» **TASK GOAL**
Collect all lines from the records below that include the word "some".
EXERCISE DATA Start Marker
These are the activations of a small network on made-up records, seen along a few directions, one row for each record.
After each row come some of the record's fields: BAGO, NIK, LILOT, PEL, GEF.
Not every record has every field; a missing one is left out.
Other fields move the rows too, some of them a lot.
  48  210  279  320  300 -334  -44 -283 -197  366  358   16  -25  267 -320
BAGO is gom, NIK is riz, LILOT is kopon, PEL is duror, GEF is dul
  69 -109  122 -205  -19 -107 -171   67 -138 -300  143  110   -2 -194   -7
BAGO is pozel, NIK is lok, LILOT is kopon, PEL is duror
  25  -78  120 -161 -121  247  390  212  232 -528 -485 -137 -312  454  477
BAGO is gom, NIK is fava, LILOT is topo, PEL is raz, GEF is dul
 138 -124 -178  -40  315  419 -176    0 -209 -275  -61 -145 -219 -147  317
BAGO is gom, NIK is vipo, LILOT is kopon, PEL is duror
-276   44 -140   11 -293   54    0 -214  179  -10 -226  -17   31  158  -15
BAGO is pozel, NIK is tezuf, LILOT is topo, PEL is duror
  22  258   96   46  118   76 -152 -274   52  163  165  125   74  -72 -129
BAGO is gom, NIK is fava, LILOT is kopon, PEL is duror
  20 -154  161  -12 -159  -51  -45  -76  -87 -143  163  105  -11  290   73
BAGO is pozel, NIK is lok, LILOT is kopon, PEL is raz, GEF is dul
 -23  -19 -107  -65 -215 -406 -191 -130  -39  639   -1  -12  180  173 -180
BAGO is gom, NIK is fava, LILOT is kopon, PEL is raz
 -30   80  137  196  276 -176 -155  -95 -239  332  304  168  -54 -262   18
BAGO is gom, NIK is lok, LILOT is kopon, PEL is raz
 25 213  16  37 104 -82  54  65 -44 443 -12  24 136  -8 201
BAGO is gom, NIK is ran, LILOT is kopon, PEL is raz
 -99   78   65 -261 -362  505  256  101  267 -478 -694  -73 -293   65  513
BAGO is gom, NIK is fava, LILOT is topo, PEL is duror
 -69 -192   59 -240 -437  231  280  271  320 -202  -92 -105   61  246  370
BAGO is pozel, NIK is vipo, LILOT is kopon, PEL is raz, GEF is dul
-149  111    4 -129 -181  254  163  162  203 -296  -83 -171   97  -38  391
BAGO is pozel, NIK is vipo, LILOT is kopon, PEL is duror
  79  176 -103 -351 -107  152   57  261   33 -295 -229 -160   65  139  234
BAGO is gom, NIK is ran, LILOT is kopon, PEL is duror
 113 -126   97  -38  507  100    8  -32  -41 -426  -96 -208  -78 -269  -78
BAGO is gom, NIK is tageb, LILOT is topo, PEL is duror
  86 -161  -55  333  216 -360 -493 -203  -94  526  239 -169  201  -44 -573
BAGO is gom, NIK is zek, LILOT is gofo, PEL is raz
 215   36   33 -333  -13  264  -27  215 -114 -567  -94 -331 -112  -99  288
BAGO is gom, NIK is vipo, LILOT is kopon, PEL is duror
 172   40  -64  -84  -69  245  225 -206  -57 -201  112 -166 -142 -124 -133
BAGO is gom, NIK is vipo, LILOT is topo, PEL is raz, GEF is petet
  -5 -222  137   -1  200 -287 -106  -58 -151  266   71 -214   95 -172 -158
BAGO is gom, NIK is tageb, LILOT is kopon, PEL is raz
 304  134   85 -119  -50   44 -115  -80  244  120  114   82  -94   60 -442
BAGO is gom, NIK is fava, LILOT is kopon, PEL is raz, GEF is petet
-290  151  -94  -55  -33  -24   84  137  286  193 -112  190  316  221  163
BAGO is pozel, NIK is ran, LILOT is kopon, PEL is duror
 -71    8  193 -290  150  329   56  111  103 -350 -453   63 -245    4  308
BAGO is gom, NIK is riz, LILOT is kopon, PEL is duror
 -52  142   81 -152   77 -112  287  219   99  514  188  -30   69   24 -195
BAGO is gom, NIK is ran, LILOT is kopon, PEL is duror, GEF is petet
 -76  175 -222   62  -74  -10   58   -2  158   23  -20  186  209   42   51
BAGO is pozel, NIK is fava, LILOT is kopon, PEL is duror
  19  -97  -78  -28  164 -218 -139 -166 -225  -57  368  240  149 -197 -106
BAGO is pozel, NIK is lok, LILOT is kopon, PEL is duror
-228   69 -124   58 -134  174   96 -252   66  -87 -124   43    6  -29   66
BAGO is pozel, NIK is tezuf, LILOT is topo, PEL is duror
 268  -56  -80   33  392  302 -108  -35 -470 -148  524   -7 -101 -336 -369
BAGO is gom, NIK is vipo, LILOT is kopon, PEL is raz, GEF is petet
-225  100 -294   -1 -425   20  166 -114  237 -143 -167  -94  133  142   74
BAGO is pozel, NIK is vipo, LILOT is topo, PEL is duror
 186   98  165  146  221  -73 -113  -63 -243  136  -91  113 -143 -155   35
BAGO is gom, NIK is riz, LILOT is kopon, PEL is raz
 -70   24  386 -209  599   73 -126  -48 -260 -177   -3  196  -82 -187 -114
BAGO is gom, NIK is riz, LILOT is kopon, PEL is duror
-121  189 -103  -62   85 -251  -68   97    3  108  128  168  383  148 -193
BAGO is pozel, NIK is ran, LILOT is kopon, PEL is duror
 256 -125   26  -43  -32  265  -50  -68 -154 -202   20  -11   87 -162  337
BAGO is gom, NIK is vipo, LILOT is kopon, PEL is duror
 408 -276  275  -85  764  183 -163   85 -407 -740 -105 -154 -277 -505 -147
BAGO is gom, NIK is zek, LILOT is kopon, PEL is duror
 265 -352  154  -75  -21   35   37  268   66  157   -2 -139 -162 -197 -208
BAGO is gom, NIK is seduz, LILOT is kopon, PEL is duror, GEF is petet
-248  281 -223  -59 -522 -140  390  -90   91  565 -120  -48  345   95  150
BAGO is gom, NIK is ran, LILOT is topo, PEL is raz
  89   15  109  278  -32  -52   71  118 -158   11  -40  129 -191  237   27
BAGO is pozel, NIK is riz, LILOT is kopon, PEL is duror, GEF is dul
 193 -174  -46 -179  249  284 -160   55 -139 -323  118  118 -546 -223 -259
BAGO is gom, NIK is lok, LILOT is topo, PEL is raz, GEF is petet
 136 -116 -240  -62 -118  164   84   48  416  226  200 -125   91  118  -13
BAGO is gom, NIK is vipo, LILOT is kopon, PEL is raz, GEF is petet
 -95  216  -45   38  179 -200  227  -17  -16  786  445  131  254  -96 -374
BAGO is gom, NIK is ran, LILOT is kopon, PEL is duror, GEF is petet
 140  264  208  265   68 -183 -167  -59  -19  214   39  190  -24  -58  -27
BAGO is pozel, NIK is riz, LILOT is kopon, PEL is raz
  59 -102  -37  -84   34  -17  -78  -24   18 -195  124  -45 -215  281   34
BAGO is gom, NIK is lok, LILOT is kopon, PEL is raz, GEF is dul
  74 -172 -126  345  551  -77 -248   33 -255  166  101  -93  -98 -243  -65
BAGO is gom, NIK is tageb, LILOT is kopon, PEL is raz
  15 -148  126 -244 -110  272   48   77   -4 -295  -65 -107   61 -123  369
BAGO is gom, NIK is vipo, LILOT is kopon, PEL is duror
-189   78  -63   41 -470 -361 -176  -74   19  662   23  141  307  209 -188
BAGO is pozel, NIK is fava, LILOT is kopon, PEL is raz
-174  -53  -42  216 -278  -82  -59  246  180   41 -152 -151   14  -38   54
BAGO is pozel, NIK is seduz, LILOT is kopon, PEL is raz
-158   92  -80   -3  -61   88   -5 -308  -74 -218   53  114 -210 -177   -1
BAGO is pozel, NIK is lok, LILOT is topo, PEL is duror
-166   75   57  -78 -167  331 -100 -162   40   -5 -120  -31   13   29   93
BAGO is gom, NIK is tezuf, LILOT is topo, PEL is duror
 -88  145  -47 -228 -396  325  200  345  235 -469 -546   46  -94  151  481
BAGO is pozel, NIK is fava, LILOT is topo, PEL is duror
-447  256 -291  180 -634 -316  -96  -21  217  702  224 -140  468  314 -123
BAGO is pozel, NIK is vipo, LILOT is kopon, PEL is raz
-176  171  -26   17   -4 -303   98   22  107  764  224   21  246  251 -382
BAGO is gom, NIK is ran, LILOT is kopon, PEL is duror, GEF is petet
 107  -57  -52   73 -208  -75  -50  -72  -93  392  103 -135  146  -81  255
BAGO is gom, NIK is vipo, LILOT is kopon, PEL is raz
  53   80 -316 -221   39  191  329   92 -201 -263 -164 -164 -135  338   74
BAGO is gom, NIK is ran, LILOT is topo, PEL is raz, GEF is dul
-147 -143  -22  129  -79 -139   96 -190  -35   31  326  206  138  324  106
BAGO is pozel, NIK is lok, LILOT is kopon, PEL is raz, GEF is dul
 325 -220  167   72  761  -29 -402 -268 -535 -277  209  -38  -38 -419 -621
BAGO is gom, NIK is zek, LILOT is kopon, PEL is duror

Which values does each new row have?
-251  123    5   72 -435 -127   66  191  205  164  -17 -247  124   72  254
BAGO is pozel, NIK is vipo, LILOT is kopon, PEL is raz
-170  126   64   -7 -194  107   21  116  465 -185   18 -125  117   82  305
BAGO is pozel, NIK is vipo, LILOT is kopon, PEL is duror
 -27  158  318  -75  187   33 -145  -49   92 -218  -69  145  -76  -35  -82
BAGO is pozel, NIK is riz, LILOT is kopon, PEL is duror
-224  -76 -231    1  160 -198 -152 -269  317  293  102    8   13  113  -31
BAGO is gom, NIK is lok, LILOT is kopon, PEL is duror
-165  -23 -297   45   67    4 -250   40 -145  -68  243    2  162  -42 -221
BAGO is pozel, NIK is vipo, LILOT is kopon, PEL is duror
-137  -59  105  -19   98  109 -232 -259   37   33   61   79 -150  -71   36
BAGO is gom, NIK is lok, LILOT is kopon, PEL is duror
 445   54   86 -137  401  196  -66   58 -351 -615 -261  145 -276 -177  164
BAGO is gom, NIK is riz, LILOT is kopon, PEL is duror
 -84  -27  120  378  296 -264 -230 -216 -380  329  309   64  171 -330 -558
BAGO is pozel, NIK is zek, LILOT is kopon, PEL is raz
-207   54 -275   83 -184 -487  -86 -234   89  339   55 -121 -147   89 -160
BAGO is gom, NIK is lok, LILOT is topo, PEL is raz
 -77  -99  134  253  254 -297 -170 -327 -341  579  443    5  318 -324 -434
BAGO is gom, NIK is tageb, LILOT is kopon, PEL is raz
-305  157 -206 -169 -304  150  334  388  590  -77 -386  -30  228  259  558
BAGO is pozel, NIK is ran, LILOT is kopon, PEL is duror
 343 -162  -73 -104  397  -96  -47 -105  -74 -199  372  124 -278 -289 -400
BAGO is gom, NIK is lok, LILOT is kopon, PEL is raz, GEF is petet
-346  373 -229   18 -631 -212  -61   70  216  761   -5  -36  426  379  -82
BAGO is pozel, NIK is ran, LILOT is kopon, PEL is raz
 -12  -96  119 -222 -275  202   26  166   40 -331  -93  -89  104  -55  345
BAGO is pozel, NIK is vipo, LILOT is kopon, PEL is duror
 110  196  238  239  273 -315  -61 -236 -121  411  357   60  -46  138 -399
BAGO is gom, NIK is riz, LILOT is kopon, PEL is duror, GEF is dul
 -38  122 -266    4 -423 -176  134   31  225  173 -434 -126  -93  217  174
BAGO is gom, NIK is fava, LILOT is topo, PEL is raz
-356   -9 -181  151 -378 -626 -189 -127  143  732  315  125  351  179 -197
BAGO is pozel, NIK is lok, LILOT is kopon, PEL is raz
  76  150 -202 -190   89  288  270   71 -300 -332  -70 -143 -127  162   61
BAGO is gom, NIK is ran, LILOT is topo, PEL is raz, GEF is dul
 185 -173  -76   -6  283   62   25 -112  -35 -510 -301 -204 -195 -118  -18
BAGO is gom, NIK is tageb, LILOT is topo, PEL is duror
  13   42 -247  143 -122 -194   85  -88   55    0 -138  -76 -350  -51  317
BAGO is gom, NIK is lok, LILOT is topo, PEL is raz
-104  307  -36  130   14 -351  -61 -359  -16  422  367  -74  -96 -171 -217
BAGO is gom, NIK is lok, LILOT is topo, PEL is raz
-141 -128   -5  -48 -398   10  -19 -138   77  248  195  -32  273  380  -54
BAGO is pozel, NIK is vipo, LILOT is kopon, PEL is raz, GEF is dul
 -94  111  227  241   59 -240  -33   88  194   77   68 -190   98  -86  -64
BAGO is pozel, NIK is tageb, LILOT is kopon, PEL is raz
  65   33  -30   22    1  255 -185  -32 -117 -276   29  194 -168 -117  271
BAGO is pozel, NIK is lok, LILOT is kopon, PEL is duror
-254 -160   57 -175 -222   73   36  103  310 -103 -154  105   -5   47  436
BAGO is pozel, NIK is lok, LILOT is kopon, PEL is duror
-206   18 -244    7 -194 -119   -8 -170  143 -221  -80  109 -141   37  -23
BAGO is pozel, NIK is lok, LILOT is topo, PEL is duror
-174   33    9  127  -68 -403 -178 -295 -191  723  522  112  245 -193 -236
BAGO is gom, NIK is lok, LILOT is kopon, PEL is raz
EXERCISE DATA End Marker
» **REPLY**
After each row come some of the record's fields: BAGO, NIK, LILOT, PEL, GEF.
Other fields move the rows too, some of them a lot.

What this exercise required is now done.